## What is being asked:
Please set the lines down again exactly, from the top of the entries through the line that contains "-.19, .05, .02, .09, .01, .01, .07".

[Stored items]

────────

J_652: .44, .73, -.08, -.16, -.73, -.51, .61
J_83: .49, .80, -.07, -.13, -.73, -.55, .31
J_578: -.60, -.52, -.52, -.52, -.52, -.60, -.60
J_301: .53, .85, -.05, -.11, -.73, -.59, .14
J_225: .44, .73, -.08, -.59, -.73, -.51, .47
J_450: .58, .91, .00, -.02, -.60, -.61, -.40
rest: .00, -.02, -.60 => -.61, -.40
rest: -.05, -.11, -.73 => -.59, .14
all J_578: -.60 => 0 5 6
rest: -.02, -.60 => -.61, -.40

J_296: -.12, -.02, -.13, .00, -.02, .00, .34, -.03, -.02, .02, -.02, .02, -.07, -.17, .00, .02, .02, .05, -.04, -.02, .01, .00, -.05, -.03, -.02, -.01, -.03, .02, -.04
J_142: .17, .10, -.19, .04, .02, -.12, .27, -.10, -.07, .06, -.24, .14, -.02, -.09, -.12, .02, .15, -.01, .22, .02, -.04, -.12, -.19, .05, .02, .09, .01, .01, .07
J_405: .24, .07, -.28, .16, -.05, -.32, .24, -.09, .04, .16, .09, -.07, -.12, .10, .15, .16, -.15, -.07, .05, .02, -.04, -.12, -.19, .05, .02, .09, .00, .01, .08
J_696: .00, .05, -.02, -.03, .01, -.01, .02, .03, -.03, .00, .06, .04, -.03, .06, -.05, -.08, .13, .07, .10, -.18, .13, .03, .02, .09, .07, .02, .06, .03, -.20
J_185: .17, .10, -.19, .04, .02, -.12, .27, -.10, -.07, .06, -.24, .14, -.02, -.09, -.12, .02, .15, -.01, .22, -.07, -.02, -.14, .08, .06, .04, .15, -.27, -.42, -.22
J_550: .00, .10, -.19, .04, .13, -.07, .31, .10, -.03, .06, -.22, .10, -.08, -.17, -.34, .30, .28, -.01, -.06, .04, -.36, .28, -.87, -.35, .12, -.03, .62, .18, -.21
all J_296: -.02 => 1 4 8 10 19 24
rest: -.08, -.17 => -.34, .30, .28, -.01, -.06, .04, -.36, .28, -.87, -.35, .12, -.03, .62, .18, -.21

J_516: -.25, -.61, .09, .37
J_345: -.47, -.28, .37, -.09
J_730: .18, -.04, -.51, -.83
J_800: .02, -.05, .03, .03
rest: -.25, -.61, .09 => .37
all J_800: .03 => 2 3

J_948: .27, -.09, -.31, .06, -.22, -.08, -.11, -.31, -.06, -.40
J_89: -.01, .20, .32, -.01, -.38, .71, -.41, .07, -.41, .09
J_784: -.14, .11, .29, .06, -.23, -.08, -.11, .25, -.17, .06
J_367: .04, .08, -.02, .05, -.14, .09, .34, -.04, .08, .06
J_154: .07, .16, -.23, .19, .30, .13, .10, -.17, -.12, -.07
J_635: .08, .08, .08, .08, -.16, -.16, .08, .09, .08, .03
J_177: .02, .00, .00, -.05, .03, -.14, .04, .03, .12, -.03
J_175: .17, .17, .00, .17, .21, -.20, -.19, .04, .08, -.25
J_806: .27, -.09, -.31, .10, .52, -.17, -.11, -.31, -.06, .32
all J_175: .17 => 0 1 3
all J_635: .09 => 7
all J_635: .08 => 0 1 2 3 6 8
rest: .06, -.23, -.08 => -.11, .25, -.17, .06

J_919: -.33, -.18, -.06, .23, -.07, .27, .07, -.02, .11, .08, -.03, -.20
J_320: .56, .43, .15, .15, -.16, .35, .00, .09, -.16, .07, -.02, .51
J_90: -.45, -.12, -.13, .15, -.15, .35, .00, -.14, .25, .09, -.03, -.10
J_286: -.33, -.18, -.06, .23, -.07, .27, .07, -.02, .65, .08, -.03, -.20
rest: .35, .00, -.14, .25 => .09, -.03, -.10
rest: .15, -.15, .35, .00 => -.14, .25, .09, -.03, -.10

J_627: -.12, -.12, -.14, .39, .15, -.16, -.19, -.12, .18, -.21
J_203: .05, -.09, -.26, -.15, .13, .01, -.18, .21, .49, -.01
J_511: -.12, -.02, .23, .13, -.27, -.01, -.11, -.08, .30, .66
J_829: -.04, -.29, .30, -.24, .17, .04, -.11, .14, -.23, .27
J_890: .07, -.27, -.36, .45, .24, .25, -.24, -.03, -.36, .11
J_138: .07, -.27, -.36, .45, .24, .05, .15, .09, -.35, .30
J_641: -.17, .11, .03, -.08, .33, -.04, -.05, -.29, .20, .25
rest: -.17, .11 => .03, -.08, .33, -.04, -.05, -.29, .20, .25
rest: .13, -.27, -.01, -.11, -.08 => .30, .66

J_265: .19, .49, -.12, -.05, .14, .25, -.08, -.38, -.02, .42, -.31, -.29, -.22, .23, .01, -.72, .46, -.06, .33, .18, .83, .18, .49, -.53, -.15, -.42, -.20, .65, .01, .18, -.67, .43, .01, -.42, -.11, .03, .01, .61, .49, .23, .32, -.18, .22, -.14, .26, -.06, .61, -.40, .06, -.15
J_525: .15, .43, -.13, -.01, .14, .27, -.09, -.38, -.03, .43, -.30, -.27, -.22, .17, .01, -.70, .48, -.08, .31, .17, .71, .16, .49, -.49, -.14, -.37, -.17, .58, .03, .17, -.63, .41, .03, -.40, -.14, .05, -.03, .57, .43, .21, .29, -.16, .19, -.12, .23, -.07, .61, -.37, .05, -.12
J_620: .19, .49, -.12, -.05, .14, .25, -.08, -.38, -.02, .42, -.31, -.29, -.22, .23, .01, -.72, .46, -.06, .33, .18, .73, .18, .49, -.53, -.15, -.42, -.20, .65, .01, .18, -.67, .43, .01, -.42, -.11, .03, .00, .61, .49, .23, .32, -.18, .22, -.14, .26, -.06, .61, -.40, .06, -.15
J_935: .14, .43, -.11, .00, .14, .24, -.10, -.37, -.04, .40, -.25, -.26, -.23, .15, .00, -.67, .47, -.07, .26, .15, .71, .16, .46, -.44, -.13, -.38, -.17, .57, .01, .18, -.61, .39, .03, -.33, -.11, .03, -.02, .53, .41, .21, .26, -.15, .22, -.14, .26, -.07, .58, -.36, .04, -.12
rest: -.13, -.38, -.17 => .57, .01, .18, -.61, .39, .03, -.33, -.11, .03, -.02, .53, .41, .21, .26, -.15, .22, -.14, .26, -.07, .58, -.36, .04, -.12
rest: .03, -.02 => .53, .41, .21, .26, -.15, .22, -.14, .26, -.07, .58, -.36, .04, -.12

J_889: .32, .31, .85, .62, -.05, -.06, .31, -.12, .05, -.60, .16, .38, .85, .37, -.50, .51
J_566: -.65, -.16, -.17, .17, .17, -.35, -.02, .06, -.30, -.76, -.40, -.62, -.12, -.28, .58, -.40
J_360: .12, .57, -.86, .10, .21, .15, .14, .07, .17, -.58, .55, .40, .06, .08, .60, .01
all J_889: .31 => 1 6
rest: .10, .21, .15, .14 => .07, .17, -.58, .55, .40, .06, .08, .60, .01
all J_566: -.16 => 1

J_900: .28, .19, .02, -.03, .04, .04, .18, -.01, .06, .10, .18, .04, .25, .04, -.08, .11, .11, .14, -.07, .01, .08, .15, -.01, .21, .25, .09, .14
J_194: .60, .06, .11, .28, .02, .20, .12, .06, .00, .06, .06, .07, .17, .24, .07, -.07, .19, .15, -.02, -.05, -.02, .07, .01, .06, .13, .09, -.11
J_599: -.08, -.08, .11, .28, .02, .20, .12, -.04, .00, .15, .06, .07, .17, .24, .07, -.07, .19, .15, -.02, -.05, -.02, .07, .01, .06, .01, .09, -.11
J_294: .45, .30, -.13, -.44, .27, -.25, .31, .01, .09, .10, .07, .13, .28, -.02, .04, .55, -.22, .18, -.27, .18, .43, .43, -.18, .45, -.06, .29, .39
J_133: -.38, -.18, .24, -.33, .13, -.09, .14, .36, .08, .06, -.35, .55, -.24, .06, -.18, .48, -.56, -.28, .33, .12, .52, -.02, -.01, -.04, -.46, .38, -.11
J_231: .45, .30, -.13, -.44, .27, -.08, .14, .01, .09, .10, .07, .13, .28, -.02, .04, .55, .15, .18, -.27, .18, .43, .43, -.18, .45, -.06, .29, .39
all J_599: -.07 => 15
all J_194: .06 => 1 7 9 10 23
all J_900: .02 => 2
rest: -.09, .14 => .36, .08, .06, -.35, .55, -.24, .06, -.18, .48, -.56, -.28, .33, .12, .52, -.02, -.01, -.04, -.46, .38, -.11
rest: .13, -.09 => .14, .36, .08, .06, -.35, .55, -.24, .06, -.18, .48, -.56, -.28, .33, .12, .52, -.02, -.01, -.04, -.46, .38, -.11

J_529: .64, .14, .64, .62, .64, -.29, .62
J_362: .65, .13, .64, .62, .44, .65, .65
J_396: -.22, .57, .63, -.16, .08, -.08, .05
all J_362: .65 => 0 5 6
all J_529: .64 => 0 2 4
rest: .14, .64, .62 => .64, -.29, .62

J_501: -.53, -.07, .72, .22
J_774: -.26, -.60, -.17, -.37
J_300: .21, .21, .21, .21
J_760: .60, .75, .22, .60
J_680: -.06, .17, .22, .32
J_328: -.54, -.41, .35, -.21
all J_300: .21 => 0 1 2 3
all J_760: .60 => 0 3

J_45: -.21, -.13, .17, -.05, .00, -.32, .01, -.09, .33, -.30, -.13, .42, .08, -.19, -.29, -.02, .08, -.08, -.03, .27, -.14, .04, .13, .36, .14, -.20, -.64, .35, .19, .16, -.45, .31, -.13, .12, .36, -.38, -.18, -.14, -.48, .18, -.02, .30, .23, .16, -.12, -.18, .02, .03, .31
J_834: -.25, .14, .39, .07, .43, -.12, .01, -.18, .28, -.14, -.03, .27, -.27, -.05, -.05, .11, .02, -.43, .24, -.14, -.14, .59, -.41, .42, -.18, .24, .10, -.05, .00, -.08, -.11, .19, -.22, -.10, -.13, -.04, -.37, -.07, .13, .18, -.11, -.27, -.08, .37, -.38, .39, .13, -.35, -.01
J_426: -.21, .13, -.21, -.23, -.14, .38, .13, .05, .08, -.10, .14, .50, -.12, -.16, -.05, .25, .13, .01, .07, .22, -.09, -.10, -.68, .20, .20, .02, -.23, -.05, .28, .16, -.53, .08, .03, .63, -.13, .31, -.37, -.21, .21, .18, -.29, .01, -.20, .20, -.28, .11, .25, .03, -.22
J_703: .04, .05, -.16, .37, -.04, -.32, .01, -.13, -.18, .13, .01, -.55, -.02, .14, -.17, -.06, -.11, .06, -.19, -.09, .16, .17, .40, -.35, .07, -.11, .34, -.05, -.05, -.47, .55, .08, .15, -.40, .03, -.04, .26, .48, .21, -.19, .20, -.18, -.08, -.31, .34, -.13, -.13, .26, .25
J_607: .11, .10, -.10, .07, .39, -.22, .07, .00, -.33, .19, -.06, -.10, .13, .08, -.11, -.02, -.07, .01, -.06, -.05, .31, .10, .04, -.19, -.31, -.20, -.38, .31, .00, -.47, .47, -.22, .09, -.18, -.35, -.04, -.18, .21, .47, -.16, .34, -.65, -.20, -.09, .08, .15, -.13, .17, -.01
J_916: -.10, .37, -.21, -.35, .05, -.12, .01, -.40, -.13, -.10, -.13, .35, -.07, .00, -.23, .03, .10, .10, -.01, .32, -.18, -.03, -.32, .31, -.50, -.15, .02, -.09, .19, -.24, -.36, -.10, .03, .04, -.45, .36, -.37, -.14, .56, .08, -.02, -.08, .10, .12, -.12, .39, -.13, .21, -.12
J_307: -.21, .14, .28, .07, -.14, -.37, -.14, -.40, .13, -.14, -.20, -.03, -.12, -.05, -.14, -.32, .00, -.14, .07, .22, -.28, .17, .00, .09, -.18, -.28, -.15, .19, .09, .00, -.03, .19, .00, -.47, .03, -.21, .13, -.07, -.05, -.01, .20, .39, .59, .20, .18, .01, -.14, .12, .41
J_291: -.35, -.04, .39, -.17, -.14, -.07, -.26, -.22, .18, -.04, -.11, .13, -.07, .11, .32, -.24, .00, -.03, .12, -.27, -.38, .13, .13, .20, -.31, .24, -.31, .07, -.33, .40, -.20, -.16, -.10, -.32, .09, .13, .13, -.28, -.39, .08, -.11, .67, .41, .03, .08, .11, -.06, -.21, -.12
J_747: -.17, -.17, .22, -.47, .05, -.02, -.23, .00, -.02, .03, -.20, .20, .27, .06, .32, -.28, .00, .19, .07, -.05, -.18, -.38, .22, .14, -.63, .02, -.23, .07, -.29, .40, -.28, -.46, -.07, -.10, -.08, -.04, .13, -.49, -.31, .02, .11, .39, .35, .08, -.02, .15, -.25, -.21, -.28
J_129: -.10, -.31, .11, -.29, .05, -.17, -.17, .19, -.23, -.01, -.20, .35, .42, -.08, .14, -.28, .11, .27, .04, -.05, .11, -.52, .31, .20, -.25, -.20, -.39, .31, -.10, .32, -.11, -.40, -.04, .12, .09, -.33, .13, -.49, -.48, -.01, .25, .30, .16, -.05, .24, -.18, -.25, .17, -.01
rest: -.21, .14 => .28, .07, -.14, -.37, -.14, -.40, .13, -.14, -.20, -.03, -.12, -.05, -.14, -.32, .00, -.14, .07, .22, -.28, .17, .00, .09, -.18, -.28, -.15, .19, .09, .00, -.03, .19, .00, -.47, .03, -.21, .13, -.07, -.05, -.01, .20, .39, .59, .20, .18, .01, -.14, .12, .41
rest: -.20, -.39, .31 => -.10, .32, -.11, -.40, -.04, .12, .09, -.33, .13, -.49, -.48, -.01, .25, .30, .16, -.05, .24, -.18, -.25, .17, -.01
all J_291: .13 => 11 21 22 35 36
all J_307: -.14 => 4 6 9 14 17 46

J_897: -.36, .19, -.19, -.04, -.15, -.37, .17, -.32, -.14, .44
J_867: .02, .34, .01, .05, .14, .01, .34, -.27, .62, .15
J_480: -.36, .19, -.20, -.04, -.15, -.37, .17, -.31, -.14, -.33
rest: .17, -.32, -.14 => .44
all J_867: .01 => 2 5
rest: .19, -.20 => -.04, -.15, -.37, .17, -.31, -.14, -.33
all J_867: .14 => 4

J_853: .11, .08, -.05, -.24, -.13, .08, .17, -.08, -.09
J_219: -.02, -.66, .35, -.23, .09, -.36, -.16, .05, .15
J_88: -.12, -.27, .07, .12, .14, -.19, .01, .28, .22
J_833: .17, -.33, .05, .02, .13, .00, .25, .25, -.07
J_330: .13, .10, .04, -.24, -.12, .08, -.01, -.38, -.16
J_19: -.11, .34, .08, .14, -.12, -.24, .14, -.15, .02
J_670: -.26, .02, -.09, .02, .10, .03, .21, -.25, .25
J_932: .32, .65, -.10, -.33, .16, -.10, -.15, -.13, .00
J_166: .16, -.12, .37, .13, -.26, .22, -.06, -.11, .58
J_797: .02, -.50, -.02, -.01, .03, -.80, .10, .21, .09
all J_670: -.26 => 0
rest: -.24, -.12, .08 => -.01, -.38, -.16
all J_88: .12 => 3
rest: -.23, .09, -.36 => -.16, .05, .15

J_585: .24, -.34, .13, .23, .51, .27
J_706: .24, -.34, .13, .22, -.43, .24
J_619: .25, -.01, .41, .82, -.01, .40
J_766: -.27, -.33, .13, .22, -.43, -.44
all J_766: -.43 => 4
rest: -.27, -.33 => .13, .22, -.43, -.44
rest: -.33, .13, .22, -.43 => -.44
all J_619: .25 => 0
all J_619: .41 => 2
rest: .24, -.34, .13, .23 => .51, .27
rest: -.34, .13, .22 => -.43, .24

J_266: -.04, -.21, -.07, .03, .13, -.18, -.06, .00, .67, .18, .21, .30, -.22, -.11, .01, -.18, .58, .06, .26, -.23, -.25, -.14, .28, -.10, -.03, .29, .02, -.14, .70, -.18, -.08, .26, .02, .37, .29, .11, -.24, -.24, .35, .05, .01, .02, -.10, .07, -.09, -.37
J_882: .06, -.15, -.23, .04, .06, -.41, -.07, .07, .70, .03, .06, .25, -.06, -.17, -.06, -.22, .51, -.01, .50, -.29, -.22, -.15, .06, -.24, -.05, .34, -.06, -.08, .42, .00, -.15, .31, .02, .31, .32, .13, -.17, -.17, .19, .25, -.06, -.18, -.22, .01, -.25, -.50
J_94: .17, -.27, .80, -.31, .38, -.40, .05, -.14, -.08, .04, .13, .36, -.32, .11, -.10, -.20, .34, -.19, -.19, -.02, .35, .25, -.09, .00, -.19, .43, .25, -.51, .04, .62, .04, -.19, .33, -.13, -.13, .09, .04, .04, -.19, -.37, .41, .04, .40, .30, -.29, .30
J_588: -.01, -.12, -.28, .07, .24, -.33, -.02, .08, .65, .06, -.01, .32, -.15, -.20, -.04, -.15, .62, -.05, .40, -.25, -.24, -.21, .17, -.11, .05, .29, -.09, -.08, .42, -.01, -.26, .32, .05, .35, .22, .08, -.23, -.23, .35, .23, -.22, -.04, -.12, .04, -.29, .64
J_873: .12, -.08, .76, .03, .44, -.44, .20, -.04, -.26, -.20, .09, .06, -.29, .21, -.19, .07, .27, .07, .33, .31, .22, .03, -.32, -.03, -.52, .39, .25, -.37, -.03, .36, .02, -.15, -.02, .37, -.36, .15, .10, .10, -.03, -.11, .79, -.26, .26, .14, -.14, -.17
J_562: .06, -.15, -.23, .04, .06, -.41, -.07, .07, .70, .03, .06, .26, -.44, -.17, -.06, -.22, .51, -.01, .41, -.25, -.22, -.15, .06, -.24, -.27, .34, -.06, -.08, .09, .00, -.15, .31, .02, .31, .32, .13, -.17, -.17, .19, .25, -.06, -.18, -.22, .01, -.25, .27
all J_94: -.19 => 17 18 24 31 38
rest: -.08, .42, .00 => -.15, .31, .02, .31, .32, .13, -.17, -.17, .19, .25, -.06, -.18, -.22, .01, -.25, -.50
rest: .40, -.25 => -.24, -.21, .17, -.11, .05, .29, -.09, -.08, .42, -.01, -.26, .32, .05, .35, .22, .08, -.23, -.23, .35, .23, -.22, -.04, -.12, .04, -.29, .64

────────

## Solution:
J_652: .44, .73, -.08, -.16, -.73, -.51, .61
J_83: .49, .80, -.07, -.13, -.73, -.55, .31
J_578: -.60, -.52, -.52, -.52, -.52, -.60, -.60
J_301: .53, .85, -.05, -.11, -.73, -.59, .14
J_225: .44, .73, -.08, -.59, -.73, -.51, .47
J_450: .58, .91, .00, -.02, -.60, -.61, -.40
rest: .00, -.02, -.60 => -.61, -.40
rest: -.05, -.11, -.73 => -.59, .14
all J_578: -.60 => 0 5 6
rest: -.02, -.60 => -.61, -.40

J_296: -.12, -.02, -.13, .00, -.02, .00, .34, -.03, -.02, .02, -.02, .02, -.07, -.17, .00, .02, .02, .05, -.04, -.02, .01, .00, -.05, -.03, -.02, -.01, -.03, .02, -.04
J_142: .17, .10, -.19, .04, .02, -.12, .27, -.10, -.07, .06, -.24, .14, -.02, -.09, -.12, .02, .15, -.01, .22, .02, -.04, -.12, -.19, .05, .02, .09, .01, .01, .07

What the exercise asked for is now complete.